─── Available records ───

Below is a small trained network, with its code and all its weights. Each question gives an input and a class and asks what happens when units are switched off, that is, made to give their printed mean instead of their output.

import numpy as np


def w(rows, s, z=0):
    codes = np.array(rows[::2]) - 128.0
    scale = np.full(codes.shape[1], s)
    scale[-1] = z or s
    return codes * scale


def norm(h):
    return h / np.sqrt((h * h).mean(-1, keepdims=True) + 1e-5)


def f(y):
    return y / 2 * (1 + np.tanh(0.7978845608 * (y + 0.044715 * y**3)))


def log_softmax(a):
    a = a - a.max(-1, keepdims=True)
    return a - np.log(np.exp(a).sum(-1, keepdims=True))


def net(x, mask):
    res = np.array(x, float).reshape(1, 5) / 4 @ E
    u = 0
    for l in range(3):
        y = f(norm(res) @ A[l][:, :-1].T + A[l][:, -1])
        res = res + np.where(mask[u : u + 10], y, B[l][:, -1]) @ B[l][:, :-1]
        u += 10
    return log_softmax(norm(res)[-1] @ U[:, :-1].T + U[:, -1])


A, B = {}, {}
E = w([
[25,116,131,105,119,125,130,141,16,123,143,171],'x0',
[128,125,128,132,128,128,125,128,127,128,126,130],'x1',
[128,127,128,129,128,129,130,128,128,128,127,129],'x2',
[147,121,136,88,10,115,116,151,122,17,99,116],'x3',
[141,120,196,137,110,121,115,5,99,89,132,145],'x4',
],0.023)
A[0] = w([
[121,129,116,126,129,132,136,198,124,136,128,132,151],'0.n0',
[130,137,127,131,117,131,135,107,113,113,128,130,98],'0.n1',
[105,123,129,141,172,136,140,115,109,181,129,141,82],'0.n2',
[59,124,125,118,126,129,128,137,58,126,134,135,176],'0.n3',
[83,142,134,127,127,123,128,142,69,128,125,140,189],'0.n4',
[122,131,110,125,117,123,119,253,143,134,126,123,132],'0.n5',
[116,137,109,135,178,120,110,210,136,203,131,123,255],'0.n6',
[133,123,127,158,158,132,131,120,130,160,124,144,132],'0.n7',
[116,135,134,120,155,134,150,140,137,175,142,123,130],'0.n8',
[122,134,133,144,182,125,120,73,122,195,133,134,119],'0.n9',
],0.048,0.0085)
B[0] = w([
[203,88,132,68,72,147,2,158,205,228,84,132,192],'0.n0',
[102,163,159,117,129,146,104,77,157,100,120,148,148],'0.n1',
[89,185,20,170,202,125,5,50,109,136,123,114,199],'0.n2',
[135,77,122,110,146,134,150,165,43,145,152,160,222],'0.n3',
[115,99,126,101,119,134,126,149,64,148,148,132,200],'0.n4',
[146,192,101,77,182,131,184,144,124,113,165,60,237],'0.n5',
[69,67,132,212,98,101,119,124,109,98,85,181,253],'0.n6',
[112,111,212,62,81,158,172,176,185,127,142,167,177],'0.n7',
[112,103,176,137,130,174,101,121,157,99,96,151,183],'0.n8',
[196,152,144,61,146,98,211,129,128,185,151,69,219],'0.n9',
],0.042,0.045)
A[1] = w([
[129,183,162,117,105,121,135,92,209,115,97,80,2],'1.n0',
[111,202,115,155,110,146,78,103,246,73,92,97,213],'1.n1',
[202,118,155,153,49,106,51,4,91,1,104,134,3],'1.n2',
[127,182,158,151,111,103,120,56,244,111,81,106,178],'1.n3',
[155,175,86,215,141,142,147,154,160,141,148,75,76],'1.n4',
[124,151,134,176,94,131,113,138,109,140,151,99,45],'1.n5',
[174,177,21,210,190,118,121,160,139,67,159,90,10],'1.n6',
[69,39,159,212,82,109,114,143,108,75,77,198,147],'1.n7',
[107,75,149,160,38,122,73,107,35,88,107,126,78],'1.n8',
[94,107,143,152,56,150,126,133,153,117,148,141,38],'1.n9',
],0.039,0.0036)
B[1] = w([
[167,52,95,161,170,101,72,50,216,151,99,177,228],'1.n0',
[89,204,127,122,142,68,166,67,69,96,96,20,239],'1.n1',
[146,41,110,131,139,144,59,95,4,37,170,129,226],'1.n2',
[218,108,145,128,46,130,187,189,119,157,136,45,254],'1.n3',
[137,141,126,118,142,108,140,119,188,144,110,193,152],'1.n4',
[125,99,123,100,145,119,158,148,109,145,110,153,126],'1.n5',
[89,202,104,74,156,117,72,157,129,79,85,118,161],'1.n6',
[48,148,164,197,51,78,119,143,105,150,75,137,255],'1.n7',
[167,149,138,133,138,128,125,87,239,92,97,140,226],'1.n8',
[105,160,111,120,132,118,149,158,108,164,86,116,158],'1.n9',
],0.045,0.031)
A[2] = w([
[135,159,126,151,118,146,131,111,193,123,124,95,94],'2.n0',
[51,173,171,101,183,153,154,74,94,132,194,142,88],'2.n1',
[87,81,145,176,149,183,60,126,155,71,106,209,82],'2.n2',
[123,142,77,183,189,147,132,120,77,126,179,147,48],'2.n3',
[136,136,132,98,112,212,151,255,151,104,206,116,3],'2.n4',
[115,141,118,192,85,108,115,131,102,131,119,126,93],'2.n5',
[106,125,168,159,55,164,147,135,121,14,172,227,78],'2.n6',
[98,157,102,194,125,163,52,141,164,167,159,203,65],'2.n7',
[118,160,102,117,84,159,141,214,136,134,186,106,78],'2.n8',
[190,124,97,164,162,142,169,107,125,164,173,127,88],'2.n9',
],0.049,0.0048)
B[2] = w([
[156,186,106,205,139,147,170,180,223,63,173,173,195],'2.n0',
[72,225,121,121,155,129,159,124,77,70,164,104,181],'2.n1',
[160,122,139,148,133,124,61,57,253,127,195,249,238],'2.n2',
[48,226,142,159,126,179,152,107,189,118,71,21,176],'2.n3',
[214,96,160,72,87,160,93,210,105,174,89,100,183],'2.n4',
[72,112,75,169,107,179,168,233,69,126,150,141,251],'2.n5',
[149,202,239,94,64,7,165,94,161,61,175,163,194],'2.n6',
[147,73,31,132,170,137,32,65,132,115,159,122,186],'2.n7',
[152,84,118,128,128,120,179,209,74,114,147,203,163],'2.n8',
[89,73,162,161,132,235,176,111,105,126,152,148,214],'2.n9',
],0.041,0.023)
U = w([
[73,131,150,240,27,76,181,186,148,138,51,95,145],'0',
[55,70,69,184,138,145,17,121,136,186,116,226,216],'1',
[208,94,155,160,148,185,238,91,221,185,154,96,25],'2',
[50,194,129,107,213,204,165,58,53,137,189,123,192],'3',
[185,230,64,102,178,79,136,161,222,83,83,62,1],'4',
[204,98,123,29,130,152,108,247,70,166,130,152,118],'5',
[189,74,124,177,91,98,121,72,46,36,128,63,113],'6',
[133,170,221,110,70,56,122,96,113,42,189,228,191],'7',
],0.015,0.0019)

Each question gives the input, the list of numbers given to net, and the class t.
The units are the neurons (one row each of A and B). Each row of codes is followed by its name. A weight is (code - 128) times the scale printed after its matrix; where a second scale follows, it is the last column's (A, B and U).
mask holds one flag per neuron, layer by layer. A switched-off neuron (its flag False) gives its mean, the last column of its row in B, instead of its output. The means were averaged over made-up inputs and are rounded, as every weight is.
A unit's drop is (log p(t) with every unit on - log p(t) with that unit switched off) / (log p(t) with every unit on - log p(t) with every unit switched off).
The circuit of an input: a set's keep is (log p(t) with only the set's units on - log p(t) with every unit switched off) / (log p(t) with every unit on - log p(t) with every unit switched off). Starting from the 12 units with the biggest drops (on a tie, the unit counted first), units are removed one at a time, each time the one whose removal leaves the highest keep (on an exact tie, the one counted first), for as long as the keep stays at least 0.8.
units of the circuit, in order: the units of the circuit, biggest drop first
unit that matters most: the unit with the biggest drop
k most important neurons: the k neurons with the biggest drops, biggest first
k most important neurons of layer l: the k neurons of layer l with the biggest drops, biggest first
input [-4,-5,-1,-4,-7], class 0: most important neuron	0.n6
input [-3,0,6,2,-3], class 4: 3 most important neurons	0.n3, 0.n5, 0.n4
input [5,-4,-2,4,0], class 5: 3 most important neurons	0.n6, 0.n2, 1.n1
input [1,-3,-4,8,2], class 7: 2 most important neurons	0.n5, 0.n9
input [4,-3,7,-8,-8], class 1: 2 most important neurons	0.n6, 0.n2
input [-7,6,0,3,-1], class 4: 2 most important neurons of layer 0	0.n6, 0.n3
input [-2,-8,6,0,-1], class 0: 3 most important neurons	0.n9, 0.n6, 0.n2
input [-1,4,-3,-3,2], class 2: 2 most important neurons of layer 0	0.n3, 0.n9
input [-5,8,-4,2,-1], class 4: 2 most important neurons	0.n6, 0.n3
input [7,-6,-8,-6,0], class 1: 2 most important neurons of layer 0	0.n5, 0.n6
input [-6,5,1,-1,2], class 2: 2 most important neurons of layer 0	0.n6, 0.n3
input [1,5,-8,-4,1], class 3: 2 most important neurons of layer 0	0.n9, 0.n2
input [-5,-6,-5,-1,3], class 2: 3 most important neurons of layer 0	0.n6, 0.n3, 0.n4
input [-6,-4,-7,8,0], class 4: units of the circuit, in order	0.n6
input [1,-5,-2,-3,-8], class 1: 2 most important neurons	0.n6, 1.n3
input [7,2,-8,-2,0], class 1: 2 most important neurons	0.n5, 1.n1
input [4,-2,-4,8,3], class 7: 3 most important neurons	0.n9, 0.n5, 2.n6
input [8,-4,5,0,-7], class 1: 2 most important neurons	0.n6, 0.n9
input [-5,5,6,2,-2], class 4: 2 most important neurons	0.n3, 0.n4
input [3,6,6,-3,3], class 3: unit that matters most	0.n2
input [-6,7,-4,-8,4], class 2: 2 most important neurons of layer 0	0.n9, 0.n3
input [-2,8,7,-2,-5], class 0: 2 most important neurons of layer 0	0.n6, 0.n3
input [5,-8,-1,-8,-3], class 1: 2 most important neurons of layer 0	0.n6, 0.n2
input [4,5,8,-5,-4], class 1: 2 most important neurons of layer 0	0.n6, 0.n2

───

--- Work item ---
Check each line above for the string "biggest" and copy the ones that have it.

--- Response to this task ---
The circuit of an input: a set's keep is (log p(t) with only the set's units on - log p(t) with every unit switched off) / (log p(t) with every unit on - log p(t) with every unit switched off). Starting from the 12 units with the biggest drops (on a tie, the unit counted first), units are removed one at a time, each time the one whose removal leaves the highest keep (on an exact tie, the one counted first), for as long as the keep stays at least 0.8.
units of the circuit, in order: the units of the circuit, biggest drop first
unit that matters most: the unit with the biggest drop
k most important neurons: the k neurons with the biggest drops, biggest first
k most important neurons of layer l: the k neurons of layer l with the biggest drops, biggest first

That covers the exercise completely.